(Stored dataset items)
********

Points, in no order, along strands that fork and pass close to each other.
(in the rows, 128 means zero)
Two points are linked if the straight distance between their rows is under 110. Some points are linked to none.
K_628: [159 133 160 120 122 153 133  90 187 177 115  82 110 123 153  94  82 117
 136 163 185  87 117 154  83]
K_541: [150 159 117 143 148 105 112 144 129 139 154 145 128  59 162 149 126 152
 115 174 163 140  98 108  75]
K_342: [145 141 120 147 150 134  98 135 130 147 129 107 130  42 164 133 122 144
 133 194 191 131  98 132  58]
K_24: [ 98 118 185 147 152  84 154 160  95  39 172 167 148 112 181 145 154 161
 107 103 112 112 110 104 170]
K_4: [134 131 157 123 130  66  92 133 124 126 134 135 156 112 132  90 104 103
 157 165 171 120  81 138 146]
K_53: [ 75 105 179 108 128 147 149 129  99 104 102 130 145 203 134  83 129 125
 112 116  93 128 145 128 208]
K_95: [123  95  71 120 113 201 173  97 162 157  96  93  95 191 120 121 152 129
 120  70  94  99 160 162 152]
K_291: [113 120  46 154 111 114 133 123 105 131  87 132 113 173  37 125 135  78
 137 100 102 126 166 183 162]
K_212: [ 94 104 151 153 136 129 148 163  67  74 128 131 153 142 154 146 118 147
 120 121  89 130 158  84 200]
K_948: [116 112  67 126 130 147 139 123 144 122  89  98 127 110  92 128 153 143
 139 104 123 106 134 137 155]
K_119: [137 153 133 125  80 113 151  87 128 174 112 137 132 130  80  87 107  86
 153 166 171  94 128 204 101]
K_308: [ 90 111 185 153 162 127  91 146 113  89 162 135 143  91 186 109 108 112
 142 118 152 102  90  59 168]
K_161: [127 118 180 164 172  94  88 147 103 130 176 149 155  49 193 116  91 121
 157 165 177 112  73 109  75]
K_904: [106 103 194 149 172 155 139 144 123  79 168 138 135 127 220 132 122 137
 126 111 139  86 115  51 171]
K_417: [119  96  82 112 123 176 156 111 175 153 100  87 107 151 107 114 155 135
 123  84 120 101 139 149 150]
K_204: [109 101 136 105 124 159 155 137 126 115 134 123 108 188 145 167 162 174
  93  76  63 144 145 114 132]
K_63: [158 143 132 126 115 163 125  94 154 193  98  90 133  83 129 101 105 127
 131 181 175 108 124 177  53]
K_651: [ 92  93  65 129 108 171 168 104 107 166  91 119  94 208  88 119 162 113
 116  65  75 100 170 170 154]
K_947: [ 87  75  89 123 129 186 175 147 100 155  71 123  83 215 111 105 167 135
  85  88  75 121 173 143 167]
K_166: [127 153 130 111 162 125  95 133 133 121 111 127 121  67 105 104 141 122
 146 141 159 134 109 100 110]
K_347: [159 117 130  81 151 150 150 146 196 124 153 122  96 159 167 146 151 172
 110  85 115 133 119 116 109]
K_298: [129 119  96 126 112 133 125 103 146 127 117  85 158  98 126 141 129 146
 145 105 135 117 111 131 123]
K_345: [144 130  50 132 118 157 122 133 162 167 135 106 103 144 131 159 162 155
  95 100 112 155 116 137 132]
K_353: [171 133  65 168  86 137 121 111 130 196 115 102 163  96 105 151 113 132
 140 192 149 145 118 200  65]
K_170: [119 136 157 115 142 160 132 121 130 103 144 109 131 120 151 140 128 139
 122 110 120 121 149  74 145]
K_232: [165 124  66 123 129 181 125 111 196 163 126  88 104 114 152 133 147 158
 110 114 153 140  96 148 104]
K_952: [107 107 170 128 134  99 132 143  90  63 146 136 167 138 152 128 135 142
 132 111  92 124 124 105 184]
K_257: [129 121 149 160 143 132 102 129 130 119 158  77 135  68 196 141  92 119
 149 129 173  89  96  81 108]
K_190: [142 122 129 137 115 123 106 110 140 129 132  80 146  87 160 131 110 130
 157 126 167  99  99 117 118]
K_732: [161 130 181  70 129 143 146 114 166 134 150 139 114 169 150 130 131 158
 115 105 103 148 129 116  87]
K_357: [129 131 115 117 109 121 142 138 122 117 145 148 127 139 114 170 168 154
 107  84  71 150 139 120 111]
K_755: [ 84 102  51 140 100 120 157 114  93 148  86 138  90 193  53 117 146  75
 127  80  88 118 174 193 175]
K_490: [148 138 169 103 122 133 117  95 129 180 113 138 143  89 128 103 103 132
 135 187 150 126 115 143  63]
K_679: [125 134 138 164 166  68  84 162 107  65 143 132 146  95 114 132 102  93
 163 143 134 141 123  91 169]
K_923: [169 134 149 108  91 127 157  98 115 171 157 147 166 124 141 163 102 153
 133 166 108 149 148 136  43]
K_572: [109 144 151 152 167  82  85 169 102  46 139 170 146 138  91 133 125  95
 145 138  93 162 137 100 184]
K_116: [123 157 125 152  90 106 138  90 131 150 112 116 113  94  77  80  93  77
 148 168 176  82 128 190 135]
K_516: [109 147 131 133 142  79  95 162 103  79 132 165 141 156  71 133 130  92
 140 134  95 185 142 134 164]
K_846: [ 87 121 114 120 157 132 124 179 124  94 108 127  99 135 153 126 149 141
 101 132 140 138 114  88 208]
K_663: [150 143 178 122 153 131 141 120 151 113 184 144 127  80 194 150 130 164
 113 119 151 113 123  90  86]
K_131: [163 126 183  92 137 156 131  99 202 153 126  93 106 149 163  86  79 122
 145 135 167 100 122 138  96]
K_741: [146 124 179 157 164  64 106 153  84  94 188 173 177  57 171 132 115 114
 156 162 153 108  88 110  92]
K_772: [129 132 120 136 124  98 141 155 120  90 165 151 126 124 138 185 160 172
  93 103  93 144 128 116 130]
K_570: [ 96  93 178 139 157 172 147 161  92  84 125 129 142 157 186 128 122 150
 107 131 115  96 140  54 199]
K_61: [146 136 140 102 119 128 127 107 118 181 111 165 144  93  89 108 128 123
 135 172 140 137 131 142  54]
K_236: [158 133 180  75 127 144 141  99 173 149 139 118 137 155 146 105 106 138
 132 121 128 126 125 128  89]
K_390: [135 134 194 149 163 112 136 123 122  91 210 161 127  86 204 148 123 151
 109 116 154 105 110  76  95]
K_803: [156 148 107 134 119  64 109 164 101 116 162 186 141 121  91 172 130 123
 133 154 109 191 133 141  93]
K_134: [123 143 100 113 106 121 116 126 115 138 122 151 131 129  79 151 162 127
 135  92  86 162 146 124  99]
K_993: [129 151 123 103  99 116 133  84 136 171 120 143 121 162  79  85 126  86
 129 133 142 136 131 172 116]
K_589: [112 127 116 122 115 155 170  99 169 139 113 100  81 130 117  78 111 112
 114 124 175  71 133 161 185]
K_627: [128 165 118 120 127  67  96 148 105 116 143 169 130 151  77 144 128  94
 140 147 113 194 129 133 137]
K_743: [137 155 193 105 114 111 121 107 104 124 150 168 181 128 130 120 122 119
 144 136 105 148 126 115  93]
K_961: [157 136  54 140 111 168 128 101 185 175 108  86 119 101 113 118 144 138
 127 128 144 118 111 181  99]
K_440: [126 147 123 144 131 122 112 121 141 132 100  98 132  60  90  80 109  80
 166 157 186  78 114 171 117]
K_942: [109 139  83 148 105  98 126 118 125 115  89 128 107 140  54 109 115  82
 147 129 132 117 156 178 181]
K_89: [137 142  71 133  97 119 122 108 113 158 109 149 144 139  57 140 152  91
 150 113 102 156 155 167  79]
K_859: [103 141  97 110 117 119 122 138 125 165 102 159  96 174  75 129 163 104
 104  90  86 155 126 144 127]
K_543: [ 87 129 123 125 148 105 106 168 108  95 109 123 119 153 120 109 136 120
 112 137 121 147 120 108 212]
K_420: [117 122 157 111 120 157 137  94 150 141 120  97 111 195 142  95  95 109
 116 111 130 109 136 120 172]
K_930: [152 134  97 114 115 129 122 110 129 174  89 155 141  90  63 124 146 113
 153 145 132 133 136 169  62]
K_439: [131 145 197 138 127  81 105 132  92  95 162 181 190 113 123 126 127 105
 160 137 109 149 127 118 124]
K_868: [106  96 126 107 134 167 158 146 141 121 113 119  90 187 160 144 144 166
  84  92 100 136 149 107 169]
K_974: [ 89 109 111 117 145 179 156 174 121 120  98 120  91 171 165 136 148 163
  85 133 122 136 144  84 198]
K_538: [ 71  89 121 128 125 166 163 170  65 129  72 133  89 208 115 118 160 153
  83 100  61 149 162 138 178]
K_421: [ 98 118 183  91 113 134 137 116 127 114 125 125 139 201 142 106 119 140
 117 103 100 134 127 126 173]
K_314: [125 128 179 167 170 136  90 140 121 127 176 110 117  58 208 135  94 124
 143 134 189  87  86  75  80]
K_398: [114 118 142 138 134  78 157 170 102  52 165 173 119 102 141 179 172 176
  96  92  98 147 123 116 146]
K_228: [159 158  42 173  97 157 103 110 144 166 110  89 132  91  99 141 128 126
 137 141 132 153 122 171  98]
K_174: [134 113 164 121 159 193 130 124 183 111 119  74  99 144 194 122  87 131
 133 123 163  91 146  65 159]
K_40: [154 144  83 141 115 162 129 105 170 180  92  94 120  70  96  95 137 124
 126 168 176 100 104 195  76]
K_736: [154 127  84 121  93  81 133 137  99 164 115 184 152 163  59 152 151  91
 158 145 109 170 137 185  65]
K_661: [171 132 120 107 141 157 146 129 185 120 169 106 103 143 187 182 135 190
  98 101 124 131 129 105 103]
K_547: [115 129 123  97 117 117 135 122 144 151 109 149 101 168  84  99 152 100
 108 110 120 145 119 153 153]
K_988: [168 149 120 147 119  97 107 131  97 164 147 160 146  76 133 159 117 143
 132 213 142 160 126 130  66]
K_837: [134 164 117 159 109  91  79 117 107 134 128 120 149 106 104 134  89  88
 156 161 144 143 140 113 117]
K_555: [183 141 102 122  99 150 135  95 133 187 138 116 149 118 136 162 124 159
 119 154 120 159 129 141  44]
K_782: [120 147  71 126 148 166 109 140 151 128 130 109  99 115 137 152 163 166
 101 117 131 144 130  87 149]
K_497: [146 147 165 117  91 111 131  93  93 145 163 161 170 138 125 161 110 140
 130 130 101 166 139 116  82]
K_261: [104 127 177 144 151 109  93 131 123 121 130 129 142 103 150  84 107  84
 164 133 162  96  79 106 161]
K_617: [138 133 155 139 161  58 106 152 106  68 168 163 170  74 128 136 131 113
 159 138 138 134 111 105 123]
K_432: [106 122 105 138 124 102 108 132 118 112  93 110 119 139  96  99 107  94
 148 138 141 118 138 131 210]
K_979: [160 128 174 106 146 189 118 109 204 123 122  77  87 162 174 110  79 120
 139 112 172  94 149 104 132]
K_338: [177 159 120 153 107  65 123 158  95 121 172 175 146  92 119 179 112 132
 135 185 136 168 131 134  77]
K_176: [106 106  75 127 129 134 138 140 109 109  87 111 132 145  95 138 151 137
 133  98  87 127 156 122 172]
K_471: [176 142 130 133 140 140 154 126 166 117 186 126 121  80 193 176 145 187
  98 119 140 120 122 104  71]
K_416: [ 95 103  92 140 121 103 131 150  80  93  92 133 137 167  74 153 151 123
 140 108  61 160 176 139 168]
K_383: [115 123 142 118 103 135 134  94 159 135 116  85 108 163 128  90  97 109
 123 123 165  84 117 131 177]
K_553: [ 74  84 143 121 135 150 160 170  73 104  68 142 130 188 125 105 140 157
 104 118  82 146 141 126 192]

Follow the links from the first point to the second, and from the first to the third. Name the last point that the two ways share.
K_119 / K_979 / K_212 -> K_134
K_4 / K_930 / K_119 -> K_134
K_572 / K_417 / K_555 -> K_617
K_516 / K_538 / K_291 -> K_651

A fork is a point with three links. Follow the links from the first point to the second and name the forks in between, in order.
K_417 / K_53 -> K_651
K_353 / K_131 -> K_961 K_63
K_572 / K_947 -> K_617 K_948 K_651
K_134 / K_353 -> K_89 K_63 K_961
K_490 / K_868 -> K_89 K_134 K_357
K_390 / K_345 -> K_131 K_63 K_961
K_421 / K_617 -> K_651 K_948
K_176 / K_589 -> K_948 K_651

Name the points in between on the shortest way along the links from the first point to the second, in order.
K_661 / K_174 -> K_347 K_732 K_236 K_131 K_979
K_53 / K_679 -> K_553 K_538 K_947 K_651 K_95 K_417 K_948 K_298 K_190 K_257 K_314 K_161 K_741 K_617
K_868 / K_232 -> K_204 K_357 K_134 K_89 K_930 K_61 K_490 K_63 K_40 K_961
K_398 / K_904 -> K_24 K_952 K_212 K_570
K_204 / K_176 -> K_868 K_974 K_846 K_543 K_432 K_942 K_291 K_755 K_651 K_95 K_417 K_948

********

Tell how many lines of the records above hold "order", giving the number and nothing else.

3